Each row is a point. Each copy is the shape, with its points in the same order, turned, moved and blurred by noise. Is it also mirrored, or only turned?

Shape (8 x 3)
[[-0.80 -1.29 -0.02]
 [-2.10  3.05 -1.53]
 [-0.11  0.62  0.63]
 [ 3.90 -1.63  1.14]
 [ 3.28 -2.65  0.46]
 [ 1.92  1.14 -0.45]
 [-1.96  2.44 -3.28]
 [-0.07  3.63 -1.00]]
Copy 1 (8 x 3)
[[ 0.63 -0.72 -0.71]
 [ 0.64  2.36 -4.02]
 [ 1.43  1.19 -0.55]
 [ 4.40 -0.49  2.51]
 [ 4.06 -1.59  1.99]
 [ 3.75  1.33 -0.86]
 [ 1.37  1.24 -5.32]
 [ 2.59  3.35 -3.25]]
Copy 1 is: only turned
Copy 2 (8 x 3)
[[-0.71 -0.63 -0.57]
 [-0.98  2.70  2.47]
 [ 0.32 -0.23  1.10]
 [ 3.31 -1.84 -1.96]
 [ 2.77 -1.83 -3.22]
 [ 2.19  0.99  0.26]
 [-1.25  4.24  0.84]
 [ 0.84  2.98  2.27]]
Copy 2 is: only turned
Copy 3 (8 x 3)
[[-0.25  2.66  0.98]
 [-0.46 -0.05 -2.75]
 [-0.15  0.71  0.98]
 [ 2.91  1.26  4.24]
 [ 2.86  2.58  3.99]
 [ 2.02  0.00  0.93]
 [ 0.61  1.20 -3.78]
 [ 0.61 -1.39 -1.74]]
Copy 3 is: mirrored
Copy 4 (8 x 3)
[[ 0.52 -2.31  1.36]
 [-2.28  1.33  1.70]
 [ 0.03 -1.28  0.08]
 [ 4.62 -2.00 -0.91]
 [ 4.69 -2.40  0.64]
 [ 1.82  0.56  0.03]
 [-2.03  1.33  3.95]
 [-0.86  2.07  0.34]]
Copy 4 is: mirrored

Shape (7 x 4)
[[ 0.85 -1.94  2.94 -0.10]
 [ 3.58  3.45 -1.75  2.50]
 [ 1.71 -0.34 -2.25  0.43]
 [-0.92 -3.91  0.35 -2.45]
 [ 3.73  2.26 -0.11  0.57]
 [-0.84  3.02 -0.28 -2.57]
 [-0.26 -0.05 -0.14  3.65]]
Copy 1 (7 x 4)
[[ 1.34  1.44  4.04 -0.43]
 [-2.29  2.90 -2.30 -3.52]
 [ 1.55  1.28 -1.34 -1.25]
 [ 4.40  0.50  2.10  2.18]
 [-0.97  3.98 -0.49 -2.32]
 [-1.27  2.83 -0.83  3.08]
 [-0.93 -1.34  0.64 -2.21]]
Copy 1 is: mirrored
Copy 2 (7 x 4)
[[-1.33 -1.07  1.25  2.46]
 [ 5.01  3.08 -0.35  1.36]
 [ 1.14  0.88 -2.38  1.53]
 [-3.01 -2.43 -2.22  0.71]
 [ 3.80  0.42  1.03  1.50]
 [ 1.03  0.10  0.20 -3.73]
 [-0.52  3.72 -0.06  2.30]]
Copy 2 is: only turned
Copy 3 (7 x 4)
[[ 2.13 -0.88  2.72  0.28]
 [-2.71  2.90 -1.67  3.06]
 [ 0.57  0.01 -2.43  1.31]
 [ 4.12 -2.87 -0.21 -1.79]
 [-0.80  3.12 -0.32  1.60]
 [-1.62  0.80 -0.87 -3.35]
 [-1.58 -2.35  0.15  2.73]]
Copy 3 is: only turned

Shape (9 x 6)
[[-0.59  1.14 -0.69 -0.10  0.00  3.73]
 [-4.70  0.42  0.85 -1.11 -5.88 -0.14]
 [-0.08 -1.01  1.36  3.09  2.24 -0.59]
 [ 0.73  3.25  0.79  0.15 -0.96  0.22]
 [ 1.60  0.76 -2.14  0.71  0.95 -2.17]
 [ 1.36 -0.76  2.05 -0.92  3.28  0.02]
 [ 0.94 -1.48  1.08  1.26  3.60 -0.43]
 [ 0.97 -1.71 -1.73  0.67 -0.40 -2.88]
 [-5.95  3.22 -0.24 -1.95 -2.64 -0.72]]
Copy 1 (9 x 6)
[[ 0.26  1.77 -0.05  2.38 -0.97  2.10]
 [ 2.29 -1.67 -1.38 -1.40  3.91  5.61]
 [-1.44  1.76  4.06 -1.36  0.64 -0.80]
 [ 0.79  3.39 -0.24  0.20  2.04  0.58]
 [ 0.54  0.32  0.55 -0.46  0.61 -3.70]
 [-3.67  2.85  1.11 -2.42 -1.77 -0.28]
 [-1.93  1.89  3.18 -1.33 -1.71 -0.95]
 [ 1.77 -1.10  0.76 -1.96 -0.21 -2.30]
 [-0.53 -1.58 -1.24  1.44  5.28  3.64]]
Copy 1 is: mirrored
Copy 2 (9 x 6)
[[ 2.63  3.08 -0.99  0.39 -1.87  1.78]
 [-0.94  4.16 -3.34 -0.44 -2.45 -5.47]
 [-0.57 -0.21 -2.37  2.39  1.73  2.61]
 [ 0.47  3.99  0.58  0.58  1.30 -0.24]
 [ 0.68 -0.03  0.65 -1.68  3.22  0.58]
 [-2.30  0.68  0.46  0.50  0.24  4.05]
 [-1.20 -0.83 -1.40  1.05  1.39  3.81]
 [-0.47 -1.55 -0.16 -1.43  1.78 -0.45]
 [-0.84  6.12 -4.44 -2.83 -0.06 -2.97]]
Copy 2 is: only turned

**YOUR INSTRUCTIONS**. Repeat back all of the material, character for character.

**RESPONSE TO THE TASK**.
Each row is a point. Each copy is the shape, with its points in the same order, turned, moved and blurred by noise. Is it also mirrored, or only turned?

Shape (8 x 3)
[[-0.80 -1.29 -0.02]
 [-2.10  3.05 -1.53]
 [-0.11  0.62  0.63]
 [ 3.90 -1.63  1.14]
 [ 3.28 -2.65  0.46]
 [ 1.92  1.14 -0.45]
 [-1.96  2.44 -3.28]
 [-0.07  3.63 -1.00]]
Copy 1 (8 x 3)
[[ 0.63 -0.72 -0.71]
 [ 0.64  2.36 -4.02]
 [ 1.43  1.19 -0.55]
 [ 4.40 -0.49  2.51]
 [ 4.06 -1.59  1.99]
 [ 3.75  1.33 -0.86]
 [ 1.37  1.24 -5.32]
 [ 2.59  3.35 -3.25]]
Copy 1 is: only turned
Copy 2 (8 x 3)
[[-0.71 -0.63 -0.57]
 [-0.98  2.70  2.47]
 [ 0.32 -0.23  1.10]
 [ 3.31 -1.84 -1.96]
 [ 2.77 -1.83 -3.22]
 [ 2.19  0.99  0.26]
 [-1.25  4.24  0.84]
 [ 0.84  2.98  2.27]]
Copy 2 is: only turned
Copy 3 (8 x 3)
[[-0.25  2.66  0.98]
 [-0.46 -0.05 -2.75]
 [-0.15  0.71  0.98]
 [ 2.91  1.26  4.24]
 [ 2.86  2.58  3.99]
 [ 2.02  0.00  0.93]
 [ 0.61  1.20 -3.78]
 [ 0.61 -1.39 -1.74]]
Copy 3 is: mirrored
Copy 4 (8 x 3)
[[ 0.52 -2.31  1.36]
 [-2.28  1.33  1.70]
 [ 0.03 -1.28  0.08]
 [ 4.62 -2.00 -0.91]
 [ 4.69 -2.40  0.64]
 [ 1.82  0.56  0.03]
 [-2.03  1.33  3.95]
 [-0.86  2.07  0.34]]
Copy 4 is: mirrored

Shape (7 x 4)
[[ 0.85 -1.94  2.94 -0.10]
 [ 3.58  3.45 -1.75  2.50]
 [ 1.71 -0.34 -2.25  0.43]
 [-0.92 -3.91  0.35 -2.45]
 [ 3.73  2.26 -0.11  0.57]
 [-0.84  3.02 -0.28 -2.57]
 [-0.26 -0.05 -0.14  3.65]]
Copy 1 (7 x 4)
[[ 1.34  1.44  4.04 -0.43]
 [-2.29  2.90 -2.30 -3.52]
 [ 1.55  1.28 -1.34 -1.25]
 [ 4.40  0.50  2.10  2.18]
 [-0.97  3.98 -0.49 -2.32]
 [-1.27  2.83 -0.83  3.08]
 [-0.93 -1.34  0.64 -2.21]]
Copy 1 is: mirrored
Copy 2 (7 x 4)
[[-1.33 -1.07  1.25  2.46]
 [ 5.01  3.08 -0.35  1.36]
 [ 1.14  0.88 -2.38  1.53]
 [-3.01 -2.43 -2.22  0.71]
 [ 3.80  0.42  1.03  1.50]
 [ 1.03  0.10  0.20 -3.73]
 [-0.52  3.72 -0.06  2.30]]
Copy 2 is: only turned
Copy 3 (7 x 4)
[[ 2.13 -0.88  2.72  0.28]
 [-2.71  2.90 -1.67  3.06]
 [ 0.57  0.01 -2.43  1.31]
 [ 4.12 -2.87 -0.21 -1.79]
 [-0.80  3.12 -0.32  1.60]
 [-1.62  0.80 -0.87 -3.35]
 [-1.58 -2.35  0.15  2.73]]
Copy 3 is: only turned

Shape (9 x 6)
[[-0.59  1.14 -0.69 -0.10  0.00  3.73]
 [-4.70  0.42  0.85 -1.11 -5.88 -0.14]
 [-0.08 -1.01  1.36  3.09  2.24 -0.59]
 [ 0.73  3.25  0.79  0.15 -0.96  0.22]
 [ 1.60  0.76 -2.14  0.71  0.95 -2.17]
 [ 1.36 -0.76  2.05 -0.92  3.28  0.02]
 [ 0.94 -1.48  1.08  1.26  3.60 -0.43]
 [ 0.97 -1.71 -1.73  0.67 -0.40 -2.88]
 [-5.95  3.22 -0.24 -1.95 -2.64 -0.72]]
Copy 1 (9 x 6)
[[ 0.26  1.77 -0.05  2.38 -0.97  2.10]
 [ 2.29 -1.67 -1.38 -1.40  3.91  5.61]
 [-1.44  1.76  4.06 -1.36  0.64 -0.80]
 [ 0.79  3.39 -0.24  0.20  2.04  0.58]
 [ 0.54  0.32  0.55 -0.46  0.61 -3.70]
 [-3.67  2.85  1.11 -2.42 -1.77 -0.28]
 [-1.93  1.89  3.18 -1.33 -1.71 -0.95]
 [ 1.77 -1.10  0.76 -1.96 -0.21 -2.30]
 [-0.53 -1.58 -1.24  1.44  5.28  3.64]]
Copy 1 is: mirrored
Copy 2 (9 x 6)
[[ 2.63  3.08 -0.99  0.39 -1.87  1.78]
 [-0.94  4.16 -3.34 -0.44 -2.45 -5.47]
 [-0.57 -0.21 -2.37  2.39  1.73  2.61]
 [ 0.47  3.99  0.58  0.58  1.30 -0.24]
 [ 0.68 -0.03  0.65 -1.68  3.22  0.58]
 [-2.30  0.68  0.46  0.50  0.24  4.05]
 [-1.20 -0.83 -1.40  1.05  1.39  3.81]
 [-0.47 -1.55 -0.16 -1.43  1.78 -0.45]
 [-0.84  6.12 -4.44 -2.83 -0.06 -2.97]]
Copy 2 is: only turned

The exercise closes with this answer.